Below are the code and all the weights of a small trained network. Each question names an input and a target symbol and asks about switching units off, where a switched-off unit gives its printed mean instead of its output.

import numpy as np


def w(rows, s, z=0):
    codes = np.array(rows[::2]) - 128.0
    scale = np.full(codes.shape[1], s)
    scale[-1] = z or s
    return codes * scale


def f(y):
    return y / 2 * (1 + np.tanh(0.7978845608 * (y + 0.044715 * y**3)))


def softmax(a):
    e = np.exp(a - a.max(-1, keepdims=True))
    return e / e.sum(-1, keepdims=True)


def log_softmax(a):
    a = a - a.max(-1, keepdims=True)
    return a - np.log(np.exp(a).sum(-1, keepdims=True))


def net(x, mask):
    ids = ['αγδζηθλμξστφψω'.index(c) for c in x.split()]
    T = len(ids)
    res = E[ids] + P[:T]
    u = 0
    for l in range(3):
        r = res
        for j in range(3):
            rows = slice(4 * j, 4 * j + 4)
            q, k, v = (r @ M[l][rows].T for M in (Q, K, V))
            z = softmax(np.where(np.tri(T) > 0, q @ k.T / 4**0.5, -1e9)) @ v
            o = O[l][rows]
            res = res + np.where(mask[u + j], z, o[:, -1]) @ o[:, :-1]
        u += 3
        y = f(res @ A[l][:, :-1].T + A[l][:, -1])
        res = res + np.where(mask[u : u + 4], y, B[l][:, -1]) @ B[l][:, :-1]
        u += 4
    return log_softmax(res[-1] @ U[:, :-1].T + U[:, -1])


Q, K, V, O, A, B = {}, {}, {}, {}, {}, {}
E = w([
[128,135,109],'α',
[90,113,2],'γ',
[137,108,190],'δ',
[87,173,141],'ζ',
[176,226,97],'η',
[173,130,120],'θ',
[121,110,80],'λ',
[240,122,145],'μ',
[131,128,36],'ξ',
[203,23,156],'σ',
[118,186,157],'τ',
[201,160,67],'φ',
[167,147,119],'ψ',
[163,103,201],'ω',
],0.016)
P = w([
[75,79,140],'0',
[181,148,149],'1',
[192,156,141],'2',
[206,170,141],'3',
[221,177,138],'4',
[226,191,138],'5',
[238,200,140],'6',
[253,204,142],'7',
],0.0051)
Q[0] = w([
[122,167,123],'0.h0',
[213,111,35],'0.h0',
[40,208,205],'0.h0',
[109,103,158],'0.h0',
[109,138,103],'0.h1',
[59,69,248],'0.h1',
[140,157,157],'0.h1',
[134,206,209],'0.h1',
[169,176,174],'0.h2',
[120,140,161],'0.h2',
[232,186,125],'0.h2',
[207,151,91],'0.h2',
],0.018)
K[0] = w([
[160,116,156],'0.h0',
[127,240,85],'0.h0',
[180,15,209],'0.h0',
[104,105,120],'0.h0',
[143,121,95],'0.h1',
[39,41,176],'0.h1',
[145,116,157],'0.h1',
[173,74,189],'0.h1',
[75,218,148],'0.h2',
[97,133,121],'0.h2',
[112,251,170],'0.h2',
[155,190,160],'0.h2',
],0.021)
V[0] = w([
[67,228,78],'0.h0',
[149,91,148],'0.h0',
[147,87,153],'0.h0',
[190,2,201],'0.h0',
[75,180,130],'0.h1',
[214,160,152],'0.h1',
[117,148,130],'0.h1',
[71,198,133],'0.h1',
[79,110,107],'0.h2',
[136,94,113],'0.h2',
[126,72,101],'0.h2',
[129,101,114],'0.h2',
],0.0072)
O[0] = w([
[79,212,91,120],'0.h0',
[145,96,142,130],'0.h0',
[143,89,143,126],'0.h0',
[183,2,177,124],'0.h0',
[170,72,161,79],'0.h1',
[161,139,59,252],'0.h1',
[144,109,135,121],'0.h1',
[189,52,165,81],'0.h1',
[69,172,146,65],'0.h2',
[93,144,103,81],'0.h2',
[60,164,97,40],'0.h2',
[95,146,110,87],'0.h2',
],0.0069,0.0043)
A[0] = w([
[203,149,69,156],'0.n0',
[15,111,255,2],'0.n1',
[101,84,252,152],'0.n2',
[50,71,105,125],'0.n3',
],0.0099,0.0027)
B[0] = w([
[1,121,35,254],'0.n0',
[224,98,252,126],'0.n1',
[127,203,18,196],'0.n2',
[30,118,135,120],'0.n3',
],0.0091,0.0074)
Q[1] = w([
[106,131,175],'1.h0',
[168,170,101],'1.h0',
[205,237,111],'1.h0',
[106,63,90],'1.h0',
[79,144,163],'1.h1',
[108,169,151],'1.h1',
[135,120,171],'1.h1',
[110,7,123],'1.h1',
[134,188,145],'1.h2',
[39,128,24],'1.h2',
[180,186,140],'1.h2',
[74,171,55],'1.h2',
],0.015)
K[1] = w([
[143,51,103],'1.h0',
[155,206,126],'1.h0',
[220,243,92],'1.h0',
[50,141,180],'1.h0',
[172,80,126],'1.h1',
[150,95,93],'1.h1',
[97,62,123],'1.h1',
[125,137,253],'1.h1',
[166,68,117],'1.h2',
[110,205,10],'1.h2',
[115,79,134],'1.h2',
[127,148,32],'1.h2',
],0.013)
V[1] = w([
[91,121,134],'1.h0',
[151,56,127],'1.h0',
[162,152,123],'1.h0',
[152,251,121],'1.h0',
[143,123,123],'1.h1',
[126,128,49],'1.h1',
[160,118,159],'1.h1',
[89,141,224],'1.h1',
[115,254,110],'1.h2',
[165,208,89],'1.h2',
[117,130,179],'1.h2',
[169,199,117],'1.h2',
],0.008)
O[1] = w([
[160,163,152,124],'1.h0',
[50,133,168,55],'1.h0',
[118,85,87,148],'1.h0',
[206,59,20,246],'1.h0',
[132,119,142,123],'1.h1',
[153,27,85,254],'1.h1',
[123,163,180,53],'1.h1',
[91,254,139,8],'1.h1',
[189,162,86,245],'1.h2',
[208,104,125,224],'1.h2',
[29,199,181,63],'1.h2',
[150,135,168,178],'1.h2',
],0.0065,0.0095)
A[1] = w([
[103,49,155,255],'1.n0',
[181,79,140,33],'1.n1',
[65,101,11,79],'1.n2',
[86,69,200,159],'1.n3',
],0.011,0.0033)
B[1] = w([
[227,229,85,149],'1.n0',
[125,115,200,205],'1.n1',
[1,158,159,252],'1.n2',
[185,180,225,129],'1.n3',
],0.0098,0.025)
Q[2] = w([
[193,119,116],'2.h0',
[139,129,70],'2.h0',
[122,131,166],'2.h0',
[118,78,180],'2.h0',
[36,208,83],'2.h1',
[173,152,122],'2.h1',
[175,163,198],'2.h1',
[227,58,131],'2.h1',
[77,188,116],'2.h2',
[89,150,104],'2.h2',
[170,61,178],'2.h2',
[8,111,200],'2.h2',
],0.013)
K[2] = w([
[153,252,98],'2.h0',
[171,172,61],'2.h0',
[101,99,174],'2.h0',
[87,115,141],'2.h0',
[115,27,83],'2.h1',
[120,145,201],'2.h1',
[121,106,240],'2.h1',
[136,243,175],'2.h1',
[117,116,33],'2.h2',
[124,69,81],'2.h2',
[159,181,214],'2.h2',
[203,86,26],'2.h2',
],0.012)
V[2] = w([
[96,117,133],'2.h0',
[143,68,130],'2.h0',
[121,109,93],'2.h0',
[98,31,113],'2.h0',
[196,127,31],'2.h1',
[119,250,112],'2.h1',
[159,166,76],'2.h1',
[110,195,138],'2.h1',
[210,33,113],'2.h2',
[95,144,103],'2.h2',
[131,45,15],'2.h2',
[63,92,132],'2.h2',
],0.012)
O[2] = w([
[144,105,114,120],'2.h0',
[117,182,205,128],'2.h0',
[153,156,123,162],'2.h0',
[153,180,196,141],'2.h0',
[166,35,86,136],'2.h1',
[67,123,33,217],'2.h1',
[125,73,75,158],'2.h1',
[88,147,86,175],'2.h1',
[150,6,84,2],'2.h2',
[138,167,119,210],'2.h2',
[194,84,31,237],'2.h2',
[198,187,130,202],'2.h2',
],0.013,0.0096)
A[2] = w([
[26,203,107,225],'2.n0',
[116,213,239,63],'2.n1',
[2,75,225,18],'2.n2',
[164,221,7,4],'2.n3',
],0.0062,0.004)
B[2] = w([
[203,130,39,213],'2.n0',
[162,76,61,172],'2.n1',
[129,211,242,157],'2.n2',
[63,79,246,252],'2.n3',
],0.012,0.031)
U = w([
[151,152,44,96],'α',
[32,180,115,89],'γ',
[220,118,124,45],'δ',
[1,98,125,139],'ζ',
[116,57,160,75],'η',
[21,102,31,110],'θ',
[48,176,33,107],'λ',
[91,128,164,175],'μ',
[179,162,153,149],'ξ',
[190,178,96,69],'σ',
[141,103,60,63],'τ',
[185,125,102,182],'φ',
[113,117,80,243],'ψ',
[109,149,90,254],'ω',
],0.0084,0.014)

Each question gives the input, a string of symbols that net reads in full, and the target symbol t.
The units are the heads (4 rows each of Q, K, V and O) and the neurons (one row each of A and B). Each row of codes is followed by its name. A weight is (code - 128) times the scale printed after its matrix; where a second scale follows, it is the last column's (O, A, B and U).
mask holds one flag per unit, layer by layer, with each layer's heads first. A switched-off unit (its flag False) gives its mean, the last column of its rows in O or B, instead of its output. The means were averaged over made-up inputs and are rounded, as every weight is.
A unit's drop is (log p(t) with every unit on - log p(t) with that unit switched off) / (log p(t) with every unit on - log p(t) with every unit switched off).
The circuit of an input: a set's keep is (log p(t) with only the set's units on - log p(t) with every unit switched off) / (log p(t) with every unit on - log p(t) with every unit switched off). Starting from the 12 units with the biggest drops (on a tie, the unit counted first), units are removed one at a time, each time the one whose removal leaves the highest keep (on an exact tie, the one counted first), for as long as the keep stays at least 0.8.
units of the circuit, in order: the units of the circuit, biggest drop first
k most important neurons: the k neurons with the biggest drops, biggest first
top k neurons in layer l: the k neurons of layer l with the biggest drops, biggest first
heads that matter: for each layer, one digit per head in row order, 1 if its drop is at least 0.15 and else 0, layers parted by /
input ζ ω ω φ φ, target ξ: 4 most important neurons	0.n0; 2.n3; 1.n2; 1.n0
input φ γ γ τ φ σ ψ τ, target δ: heads that matter	100 / 010 / 010
input ω η ξ λ, target ξ: 4 most important neurons	0.n0; 1.n1; 1.n2; 1.n0
input ω σ ζ, target η: heads that matter	100 / 000 / 011
input ψ ψ ψ γ ξ τ φ, target ξ: heads that matter	110 / 011 / 111
input γ ω η γ τ ζ, target σ: heads that matter	111 / 000 / 011
input η δ ψ δ τ, target τ: heads that matter	100 / 000 / 001
input λ ω σ ζ γ ω τ, target α: heads that matter	111 / 111 / 011
input γ φ γ τ, target σ: units of the circuit, in order	1.n2; 2.h2
input ζ μ λ τ μ σ, target λ: heads that matter	110 / 011 / 011
input δ τ γ μ, target μ: top 3 neurons in layer 1	1.n2; 1.n0; 1.n1
input τ ψ ζ ζ, target θ: 3 most important neurons	1.n1; 1.n2; 0.n0
input ω ω θ γ γ ω, target η: heads that matter	100 / 100 / 011
input τ ω ψ ζ μ η τ, target θ: 2 most important neurons	1.n2; 0.n2
input σ τ ω σ, target γ: 4 most important neurons	1.n0; 2.n2; 1.n3; 0.n0
input δ θ η ψ ψ ζ φ ζ, target μ: heads that matter	111 / 111 / 001
input ω γ ω α σ, target η: units of the circuit, in order	2.h2; 0.n0; 2.h1
input γ τ ξ σ, target σ: heads that matter	111 / 000 / 011
input τ τ η σ, target θ: top 2 neurons in layer 0	0.n0; 0.n1
input δ φ τ ω, target μ: 2 most important neurons	1.n2; 0.n2
input τ τ ω, target θ: units of the circuit, in order	1.h1; 1.n1; 0.h0; 2.h1
input γ ω τ δ τ μ ψ ζ, target σ: units of the circuit, in order	2.h2; 1.n2; 0.h2; 0.h0
input φ τ λ λ σ τ, target δ: 2 most important neurons	0.n2; 1.n2
input ξ ζ θ σ τ ω η σ, target ξ: 3 most important neurons	0.n2; 0.n3; 0.n0
input τ δ τ τ φ φ σ, target θ: 4 most important neurons	1.n2; 0.n2; 1.n1; 2.n3
input ξ ω γ, target λ: top 2 neurons in layer 0	0.n3; 0.n2
input ζ α τ η γ τ, target λ: heads that matter	111 / 011 / 111
input φ δ ψ, target φ: units of the circuit, in order	2.h1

YOUR OBJECTIVE ▸ Search the data for "scale". Copy each line that has it.

FINAL ANSWER ▸
    scale = np.full(codes.shape[1], s)
    scale[-1] = z or s
    return codes * scale
The units are the heads (4 rows each of Q, K, V and O) and the neurons (one row each of A and B). Each row of codes is followed by its name. A weight is (code - 128) times the scale printed after its matrix; where a second scale follows, it is the last column's (O, A, B and U).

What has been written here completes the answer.